EXERCISE OBJECTIVE
Once you reach the line containing "135 131 114" in the data below, restate each line word for word up to and including the one containing "[100 150 117".

AVAILABLE DATA
+ + + + + + +

Rows are points. To make a cloud, some directions were put in groups of two or more. Within a group, all points are equally far from the middle, so they leave a hole (a ring in 2 directions, a hollow ball in 3). The other directions are filled evenly. Then the cloud was stretched, turned, moved and blurred a little. Count the holes, and give their numbers of directions, smallest first.
In the rows, 128 means zero.

Cloud, 20 rows:
[[127 106  99]
 [ 87 150  94]
 [103 184 172]
 [178  81 119]
 [191  97  60]
 [167 189 143]
 [143 131  42]
 [193  92 136]
 [ 87 127  71]
 [135  95 105]
 [126 161 164]
 [128 146  62]
 [182  48  89]
 [ 83 200 125]
 [141 135  22]
 [ 88 206 162]
 [107 138 153]
 [120  82  97]
 [163 151  69]
 [125 134 150]]
Holes: 0

Cloud, 29 rows:
[[182 127 113  71]
 [126 180 142  55]
 [138 152  50  80]
 [171  84  93  42]
 [ 81 111 148 109]
 [119  73  76  82]
 [ 89  53 120 117]
 [ 51 102 122 122]
 [113 135 101  78]
 [ 73 172 125 177]
 [110  82 118 127]
 [ 33  90 122  87]
 [118 149 114  44]
 [ 53  63 116 147]
 [ 50 127 135  64]
 [110 133  89 110]
 [ 78 126 114 151]
 [129  92 123  34]
 [134  64 110  64]
 [129 114  84 129]
 [ 87 159 110 140]
 [173  80 148  72]
 [100 161 182  83]
 [ 76 116  57 108]
 [178  86 100  43]
 [ 33 155 116 133]
 [ 98 112  85 108]
 [ 73 181 146 102]
 [137 164  90  89]]
Holes: 0

Cloud, 80 rows:
[[194  86  76 105 133 147 144 126]
 [118 154  73 181  80 146 162 169]
 [ 41 140 160 127  86 122 157 136]
 [ 94 150 155 138 118  38 185 104]
 [ 78 128  86 151 165 108 143  44]
 [ 77 165  50 145 129 116 216 105]
 [104 154 102 157 187 103  76  86]
 [ 35 220 118 136 166  77 149  90]
 [ 52 249 115 114 133 101 152 120]
 [ 72 186 122 175 109 130 169  60]
 [ 61 122 122 126 117 161  98 145]
 [199 148 118  84 130 125  57 110]
 [179 165  86 136 176 152 139 169]
 [ 21 200 102 126 169  81 156  99]
 [173 147 123 171  82 171 129 147]
 [190  83 148 156  84 121 115 121]
 [142  73 129 160 118 136 141 195]
 [131 147 139 152 159  81 167  62]
 [115 147  77 102 137 161  64 149]
 [137 199 125 125  93 143 129 183]
 [ 27 145 109 164 140 118 163 141]
 [121 182  89 164 142  96 233 122]
 [ 83 175  96 119 213 134 134  49]
 [ 98 107 139  89 169 194 147 117]
 [101 181  77 118  81  87 152  59]
 [148 188 137 104 124 110 131 179]
 [123 159 168 144 116 103  71 150]
 [197  43 114 134 179 134 100 147]
 [114 197 120  86 189 139 150 132]
 [ 68 153  75 139 127  92 222 120]
 [146 150  46 165 118 138 186 120]
 [ 96 186  95 175  99 149 113 169]
 [ 41 175  63 100 145 158 176  58]
 [135 128 104 156 172 168 137  58]
 [129 107 189 108 102 114 139 107]
 [116 148  55 184 164 157 111 119]
 [131 175  49 141 176 142 199  90]
 [ 79 163  94  62 187 127 127  95]
 [158 110  55  88 157 116  92  94]
 [ 63 107 123 122 183 112 111 149]
 [ 97 203  69 161  88 157 213 142]
 [115 131  31 122 124 162 131 110]
 [108 142  99 155  44 124 109 139]
 [ 58 186 122 155 186 158 187 138]
 [189 140 100 149 152 112 150 186]
 [208 136 138 114 133  94  53 144]
 [ 60 115 124  75 118 115 165  99]
 [101 127 135 122 103 102  51  87]
 [145 118  44 125 118 191 100  92]
 [ 60 154 153 121  85 138 214 133]
 [ 89 103 113  79 142 141 196 125]
 [ 81  76 120 114 185 104 159 132]
 [ 63 142 111 123 197 125  90 113]
 [141 141  62 180  90  99 115  97]
 [114 156 158 120 117 116 223 157]
 [125  53 134 127 159  91 149 114]
 [ 92 123  84 173 147 124 144  57]
 [106 133 120 127 124 159 190  52]
 [188 166 105 132  89  82 117  84]
 [125 210  87 136 170 148 179 162]
 [136 129 181 111 170 111  86 135]
 [101 150 186 127  91  73 162 103]
 [ 65 151 134 185 127  61 151 133]
 [ 35 194 143 125 122 165 179 127]
 [105 210  28 160 142 137 142  95]
 [ 78 191 170  96 153 115 152 139]
 [ 86 205  92  82 115 109 114  59]
 [131 175 105 163 159 116  74 162]
 [159 109  86 112 140  93 178 126]
 [120  94 104 114  86 177  82 138]
 [211  50 103  99 174 136  57 131]
 [192  69 166 127 105 147 104 142]
 [144 113  94 149  82 191 113 105]
 [117 162 102 199 144 121 133  81]
 [116 199  84  80 118 167 102  90]
 [ 95  95 141  81 145 182 109  99]
 [104 154 145 100 214  95 119 102]
 [132 150 119  96 126  92 119 189]
 [ 76 184  67 116 180 118 160  31]
 [139  81 150  75 185 113 117  83]]
Holes: 2 (2, 6)

Cloud, 106 rows:
[[103 127 195 128  30 111 100 135  90]
 [196 148  73  84 102 153 152 152 100]
 [ 96  41 107 126 162  80 171 120 167]
 [ 87 162 129 111 118 116 131 162 107]
 [176 178  84 138 115 143 117 165  70]
 [ 70 120 114 142 130  58 137  64 154]
 [ 98 147 146  99  95  68 122 124 135]
 [176 102 131 169  96 139 106 172 225]
 [112 115  87 131  96 197 161 137 120]
 [162  74 113 123 147 152 135 151 111]
 [156 126 131  85 107 121 141 147 194]
 [108  88 115  89 136 125 141 102 173]
 [142  91 127 103 176 162 117 113 153]
 [ 97 145  78 141 104  89 123 164 111]
 [148 156 103  87 107 183 117 169 115]
 [131 109  95 108 132 143 134 158 100]
 [127 110 165 125 194 105  66 128 118]
 [150 112 137  78 145 109 127 144 149]
 [116 104  95 127 189 116 100 117 126]
 [120 129 145  86 120 124  72 201 107]
 [183 121 100 122 101 183  82 199 122]
 [114 134 138 113 111 153 121 100 120]
 [126 149 124 137  92 141 198 127 153]
 [141 137 142 131 121 136  97 134 159]
 [118  96  85  93  87 114 186  87  89]
 [111 196 104  86 108 139 126 154  96]
 [143  94  70 117 144  96 155 143 164]
 [107 131 139  77  82 144 133 146 163]
 [156 161  85  61  62 155 161 115 103]
 [193 102 110  98 122 133 132 121 188]
 [107 144 164  99  67 167 110 127  61]
 [177 131 110  98  89 104 125 142 166]
 [160 118 157 100 133 119 154 107 168]
 [140 136 103  87 117 138  85  92 103]
 [115 184  40 100  58 132 114 107 128]
 [127  71  74 132 135  74 114 133 145]
 [106  54 168 113 137 104 114 135 177]
 [124 135 108 143  51 131  64 163 151]
 [162 149 146  77 110 103  88 156  93]
 [133 132 124  90 156 156 132  88 101]
 [108 110 103 156 195 108 108 161 138]
 [142  95  98 110 145 102 135 164 181]
 [ 91 112 159 153 149 104 107 130 122]
 [115 118 129 150 133 110 141 125  76]
 [135 141 137 149  58 156 112 135 115]
 [ 78 138 163 100  89 109 151 138 117]
 [ 89  94 124 116 199 122 117 130 146]
 [ 76 144 102  95 114 138 151 104 103]
 [ 68 113 142 130 180  81  99 156 130]
 [121 148 155 124  38 158 105 129  87]
 [140 149  93 128  60 143  77 158 116]
 [128 110 153 112 185 166 134 129 132]
 [143 108 125 111 191 102 125 183 171]
 [137 146 166  87 140 129 110 172  66]
 [116 140  34 145  76 163 120 150 169]
 [140 130 119 103  98 118 137 158  79]
 [149 116 117 110 191 166 190 116  72]
 [123 108 139 151 177 113  72 185 170]
 [181 105 119  78 154 128 113 161 143]
 [ 93 139 150 154 113 143  77 125 126]
 [127 118  58 128 163  71 132 125 165]
 [ 98 114 143  73 129 110 160 130 138]
 [148 151 100 109  93  97  80 111 117]
 [145  87 128 137 119 167 166 153 107]
 [196 118 105  95 146 152 122 119 118]
 [159 132 173 111 108 112  84 176 115]
 [150 137 137  73 120 126 148  80 129]
 [130 157  98 100   7 135 131 114  95]
 [118  93 147 114 131 134  79 156 121]
 [119 134 103 133  90 139 144 126 155]
 [114  98 104 118 126 127 173 153 123]
 [117  76 101 129 135 156 171 155 112]
 [169 160 163 106 100 164 101 156 126]
 [101 102 122 142 115 165 115 137 151]
 [ 89 104 127  86 127  85  91 110 136]
 [105 155 175 103  95 114  85 150 134]
 [104  95 108  75 153 148 133 120  86]
 [105  91  74  70 127 132 187  94 101]
 [100 150 117  80  89 148 135 169 145]
 [194 127  80 122  72 168 130 170 104]
 [135  90  88 127 129 148 145 153 172]
 [126 130  49 117  20 122  87 118 162]
 [128 157  90  75  86 198 142 173 134]
 [194 143 128 113 119 133 123 171  88]
 [101 115 112 133  99 160 113 171 184]
 [131 123 130 111 181 102  71 139 139]
 [138 116 121  87 135 131 132 172 148]
 [138 155 110 100 118 182  83 127 120]
 [ 95 162  85  96 128 181 116 129 143]
 [170 133  76  72  97 150 131 161 119]
 [144 131 159 151  98 139  73 157 148]
 [133 115 134 146  56 166 118 129 116]
 [ 76 137  76 107 120 144 115 146  92]
 [167 127  62 136 111  97 112 142 158]
 [ 86 112 147 109 177  76 142 127 117]
 [152 147 114 107 139 106 100 165 101]
 [129 114  84 107 148 102 149 114 127]
 [103 106  68 148 174 111 114 104 133]
 [118  80 191 113 116 144 114 148 151]
 [149 164 133 101 139 151 118 166 140]
 [160  73  87 128  97 110 146 150 229]
 [197 106 133 156 108 130 124 181 164]
 [ 67  85 134 141  66 145  91 134 135]
 [146  94 123 160 171  84 107 156 157]
 [ 94 121  81 121 162 136 109 147 142]
 [164 132 111 128 116 194  81 178 145]]
Holes: 0

Cloud (89 x 9):
[[141 166 132  99 122  69  80 165 194]
 [ 73 212 171 140 118 117 174 213 110]
 [ 73 203 117 192  96 122 144 182  99]
 [118 162  98 111 142  87 154  74  92]
 [ 95 160 127  97 141  50 174 101 129]
 [ 79 139 116 168 180 107 177 106 149]
 [142 106  89 103 187 100  72  81 138]
 [ 88  79  88 115  84  80 185 154 145]
 [ 85 121 208 144 149 191  60 157 145]
 [ 91 177 153 158 186 156 190 148  72]
 [215 114 150 112  85 154 148  56 162]
 [207  97 185 165 153  75 110  91 149]
 [ 78 101 135 161 114 136  64 186 157]
 [160 159 107 134 107  81 113 124 179]
 [122  91 101 166  70 193 156 171  49]
 [132 178 154 119 160 193 128 190  82]
 [135 128 124 128 125  57 164  30 191]
 [168 143 223 135 145 104 204 132 149]
 [155 135 182 174  74  88 137  60 105]
 [110 146 162  95 122 188 154 214 124]
 [156  84 134  98  81 218 160  89 100]
 [ 85 197 142 122 147  97 201 196 139]
 [164 128 168 184 102 154 186 106  49]
 [ 53  83  19  95  81 151 194 119 103]
 [143  29 121 108 100 196 169  92 109]
 [ 80 201 196 124 105 118 116 209 108]
 [146 133 109 155 148  76  94  28 144]
 [103 167  87 112  75  89 182  68 207]
 [169 124 176 169 107 124 178 164 111]
 [151  69 129 158 178 105 144 138 120]
 [178 133  75 142 179  77  47 153 127]
 [116 110  90 129  80  60 171  57  98]
 [ 69 112 123 164 124 121  85  61 174]
 [137 131  64 155 217 197 151 139  67]
 [121 155 154 166  84 121 152  98  62]
 [ 86 163 118 179 106 172  94 109 125]
 [157  95  95  95 130 113 106  18 169]
 [131 110  75 164  65  43 151 103 151]
 [202  82 131 134 128  85 136 152 130]
 [ 99  68 134 183 129 116  99 122 123]
 [119 141  74  85 189 107  58 128 122]
 [101 157 191  64 144 147 134 133 204]
 [122  92   8 150 137 113 129 105  36]
 [116 135 196 207 128 120 207 110  79]
 [120  85 214 189 104 148 131 136 147]
 [ 72 102  91 118 109 144 222  93 163]
 [103 153 128  99 179 155 190 210  79]
 [ 65 129  86 148  81 189 128 113 154]
 [166 159 154 114 119 126 216  95 103]
 [104 165 194 107  89 162 110 151 132]
 [ 63 171 112  95 153  98 212 126 119]
 [229  73 208 149 121 131 143 119 138]
 [ 83  99  94 124 129  84 167 176 161]
 [144  86 171 221 113 148 120  78  89]
 [ 59 194  77 145 147 153 182 174 120]
 [111 105 154 152 179  83 167 160 107]
 [175  82 120 105 131 102   8 127 157]
 [100 143 185 108 107 102 180  76  94]
 [152 127 161 183 164 152 194 127  42]
 [ 76 157 138  62 168 131 149  97 152]
 [122 116  68 142 101  64 181 108  74]
 [ 85 157  61 174 172  85 125 137  93]
 [178 137 215 148 146  79 182 117 151]
 [104 151  44 154 158 100 132  81 153]
 [124 121 133 151  93  96 146 114 202]
 [ 42 150  71 116  87 135  72 102 167]
 [ 41 126  85  98  85 182 188  65 136]
 [127 109 120  63 107  74 165 177 149]
 [107 155 158 148 154 131 103 175  48]
 [ 60  93 126 145 167  87 101 120 144]
 [116 128  90 176 124 115  89 106 172]
 [123 123 133  63  91 155 144 161 167]
 [164 157 133 100  89 103 187  27 163]
 [ 45 129 100 151 134 112  32 174 146]
 [ 71 113 149 163 131 165 235 123  80]
 [ 82 183  87  76 108 138 171 163  86]
 [126  66 157 109  46 119 139 108 154]
 [ 87  78 218 169 108 147  99 123 171]
 [ 82 145  71 100 124  87 114  63 118]
 [132  96  31  88  97 115 145  41 167]
 [ 57  74 179 128 101 166  90 191 140]
 [107 173 172  93 138 100 197 106 202]
 [143 147 120 143 122  87 107  60  87]
 [187 117  76 107 106  68  66 101 128]
 [ 79 136  50 149 158 141 114  58 132]
 [ 68 178  33 110 113 104 238 104 123]
 [160 151  96 164 173 129 181 178  93]
 [ 70 185 243 116 121 168 156 176 164]
 [111  70 155 161 196 183  66 154 120]]
Holes: 1 (6)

+ + + + + + +

ANSWER
 [130 157  98 100   7 135 131 114  95]
 [118  93 147 114 131 134  79 156 121]
 [119 134 103 133  90 139 144 126 155]
 [114  98 104 118 126 127 173 153 123]
 [117  76 101 129 135 156 171 155 112]
 [169 160 163 106 100 164 101 156 126]
 [101 102 122 142 115 165 115 137 151]
 [ 89 104 127  86 127  85  91 110 136]
 [105 155 175 103  95 114  85 150 134]
 [104  95 108  75 153 148 133 120  86]
 [105  91  74  70 127 132 187  94 101]
 [100 150 117  80  89 148 135 169 145]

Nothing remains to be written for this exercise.